Every row gives one point. Each copy is the shape, with its points in the same order, turned, moved and blurred by noise. Some copies are also mirrored. Which?
In the rows, 128 means zero.

Shape, 8 rows:
[[220 103]
 [ 71  68]
 [139 144]
 [108  86]
 [ 82 143]
 [111 147]
 [170 166]
 [137 172]]
Copy 1, 8 rows:
[[142  28]
 [186 171]
 [105 108]
 [166 137]
 [110 161]
 [102 131]
 [ 77  74]
 [ 79 101]]
Copy 1 is: mirrored
Copy 2:
[[221 152]
 [ 88  79]
 [135 167]
 [112 109]
 [ 85 153]
 [109 154]
 [139 193]
 [131 193]]
Copy 2 is: only turned

Shape:
[[ 72 162 121]
 [112  73 111]
 [133 133 172]
 [ 84 126 187]
 [150 120 182]
 [159 152  65]
 [ 94 125 105]
 [145  39  72]]
Copy 1:
[[155 106 197]
 [146 185 143]
 [164 106 112]
 [207 108 143]
 [168 112  91]
 [ 63 131 150]
 [138 145 177]
 [110 233 125]]
Copy 1 is: mirrored
Copy 2, 8 rows:
[[108 108  54]
 [123  56 141]
 [165 133 115]
 [177 101  75]
 [171 132 138]
 [ 58 135 144]
 [106  87  99]
 [ 97  41 194]]
Copy 2 is: mirrored
Copy 3, 8 rows:
[[171 164  82]
 [109  74  99]
 [103 153 134]
 [ 96 171  94]
 [ 87 137 153]
 [189  89 161]
 [152 117  96]
 [115   7 117]]
Copy 3 is: only turned

Shape, 10 rows:
[[120 138 123 100]
 [113 122 163  96]
 [159 124 177 122]
 [189  94 134 116]
 [ 62  32 124 137]
 [235 120 104 142]
 [106 142 125 148]
 [ 49 120 104  95]
 [ 52  88 100 130]
 [ 50 131 111  92]]
Copy 1, 10 rows:
[[126 120 122  84]
 [ 78 108 106  85]
 [ 72 148  89 109]
 [ 88 166 149 129]
 [ 77  40 159 195]
 [140 218 138 109]
 [134 110 102 127]
 [129  41 136 107]
 [124  35 146 153]
 [128  25 132  92]]
Copy 1 is: only turned
Copy 2, 10 rows:
[[114 125 162 138]
 [ 78 143 159 125]
 [ 99 180 128 109]
 [130 201 134 157]
 [ 37 121 118 226]
 [194 209 111 149]
 [114 106 114 136]
 [ 76  69 172 174]
 [ 72  83 135 198]
 [ 76  70 177 162]]
Copy 2 is: only turned
Copy 3 (10 x 4):
[[125 146 121 138]
 [131 160 162 134]
 [132 112 186 101]
 [ 99  82 165 133]
 [173 116 157 244]
 [ 95  34 127  98]
 [171 134 119 129]
 [148 180 107 189]
 [173 156 115 211]
 [159 191 109 176]]
Copy 3 is: only turned

Shape, 9 rows:
[[132 145 126 151 164 127]
 [ 95 147 109 179  70 157]
 [119 112 108 164 112 141]
 [112 129 125 116 120 142]
 [108 114 169 144 152 161]
 [107 108 116 157 159   7]
 [167 128 174 150 146 147]
 [160 105 111 133 162 155]
 [ 87 128 178 154 148 143]]
Copy 1, 9 rows:
[[112 160 132 161  95 100]
 [165 137 196 103  71 130]
 [112 138 165 111  82 121]
 [135 151 131 104 113 107]
 [133 124 103 126  75  80]
 [ 51 118 193 172 173  62]
 [125 115  92 163  86 129]
 [ 85 164 105 128  83 128]
 [145 115 122 137  83  60]]
Copy 1 is: mirrored
Copy 2:
[[129 143 118 138 143  93]
 [128 122  73  64 176 151]
 [115 104  96  96 148 119]
 [144 112 122 126 153 143]
 [168 113 144 104 151  96]
 [ 31 115 160 166 203  88]
 [146 146 155 101 105 100]
 [135 104 110 140  98  98]
 [163 125 151 100 180  91]]
Copy 2 is: mirrored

————

▸ YOUR GOAL: Line by line, reproduce the material exactly.

▸ RESULT:
Every row gives one point. Each copy is the shape, with its points in the same order, turned, moved and blurred by noise. Some copies are also mirrored. Which?
In the rows, 128 means zero.

Shape, 8 rows:
[[220 103]
 [ 71  68]
 [139 144]
 [108  86]
 [ 82 143]
 [111 147]
 [170 166]
 [137 172]]
Copy 1, 8 rows:
[[142  28]
 [186 171]
 [105 108]
 [166 137]
 [110 161]
 [102 131]
 [ 77  74]
 [ 79 101]]
Copy 1 is: mirrored
Copy 2:
[[221 152]
 [ 88  79]
 [135 167]
 [112 109]
 [ 85 153]
 [109 154]
 [139 193]
 [131 193]]
Copy 2 is: only turned

Shape:
[[ 72 162 121]
 [112  73 111]
 [133 133 172]
 [ 84 126 187]
 [150 120 182]
 [159 152  65]
 [ 94 125 105]
 [145  39  72]]
Copy 1:
[[155 106 197]
 [146 185 143]
 [164 106 112]
 [207 108 143]
 [168 112  91]
 [ 63 131 150]
 [138 145 177]
 [110 233 125]]
Copy 1 is: mirrored
Copy 2, 8 rows:
[[108 108  54]
 [123  56 141]
 [165 133 115]
 [177 101  75]
 [171 132 138]
 [ 58 135 144]
 [106  87  99]
 [ 97  41 194]]
Copy 2 is: mirrored
Copy 3, 8 rows:
[[171 164  82]
 [109  74  99]
 [103 153 134]
 [ 96 171  94]
 [ 87 137 153]
 [189  89 161]
 [152 117  96]
 [115   7 117]]
Copy 3 is: only turned

Shape, 10 rows:
[[120 138 123 100]
 [113 122 163  96]
 [159 124 177 122]
 [189  94 134 116]
 [ 62  32 124 137]
 [235 120 104 142]
 [106 142 125 148]
 [ 49 120 104  95]
 [ 52  88 100 130]
 [ 50 131 111  92]]
Copy 1, 10 rows:
[[126 120 122  84]
 [ 78 108 106  85]
 [ 72 148  89 109]
 [ 88 166 149 129]
 [ 77  40 159 195]
 [140 218 138 109]
 [134 110 102 127]
 [129  41 136 107]
 [124  35 146 153]
 [128  25 132  92]]
Copy 1 is: only turned
Copy 2, 10 rows:
[[114 125 162 138]
 [ 78 143 159 125]
 [ 99 180 128 109]
 [130 201 134 157]
 [ 37 121 118 226]
 [194 209 111 149]
 [114 106 114 136]
 [ 76  69 172 174]
 [ 72  83 135 198]
 [ 76  70 177 162]]
Copy 2 is: only turned
Copy 3 (10 x 4):
[[125 146 121 138]
 [131 160 162 134]
 [132 112 186 101]
 [ 99  82 165 133]
 [173 116 157 244]
 [ 95  34 127  98]
 [171 134 119 129]
 [148 180 107 189]
 [173 156 115 211]
 [159 191 109 176]]
Copy 3 is: only turned

Shape, 9 rows:
[[132 145 126 151 164 127]
 [ 95 147 109 179  70 157]
 [119 112 108 164 112 141]
 [112 129 125 116 120 142]
 [108 114 169 144 152 161]
 [107 108 116 157 159   7]
 [167 128 174 150 146 147]
 [160 105 111 133 162 155]
 [ 87 128 178 154 148 143]]
Copy 1, 9 rows:
[[112 160 132 161  95 100]
 [165 137 196 103  71 130]
 [112 138 165 111  82 121]
 [135 151 131 104 113 107]
 [133 124 103 126  75  80]
 [ 51 118 193 172 173  62]
 [125 115  92 163  86 129]
 [ 85 164 105 128  83 128]
 [145 115 122 137  83  60]]
Copy 1 is: mirrored
Copy 2:
[[129 143 118 138 143  93]
 [128 122  73  64 176 151]
 [115 104  96  96 148 119]
 [144 112 122 126 153 143]
 [168 113 144 104 151  96]
 [ 31 115 160 166 203  88]
 [146 146 155 101 105 100]
 [135 104 110 140  98  98]
 [163 125 151 100 180  91]]
Copy 2 is: mirrored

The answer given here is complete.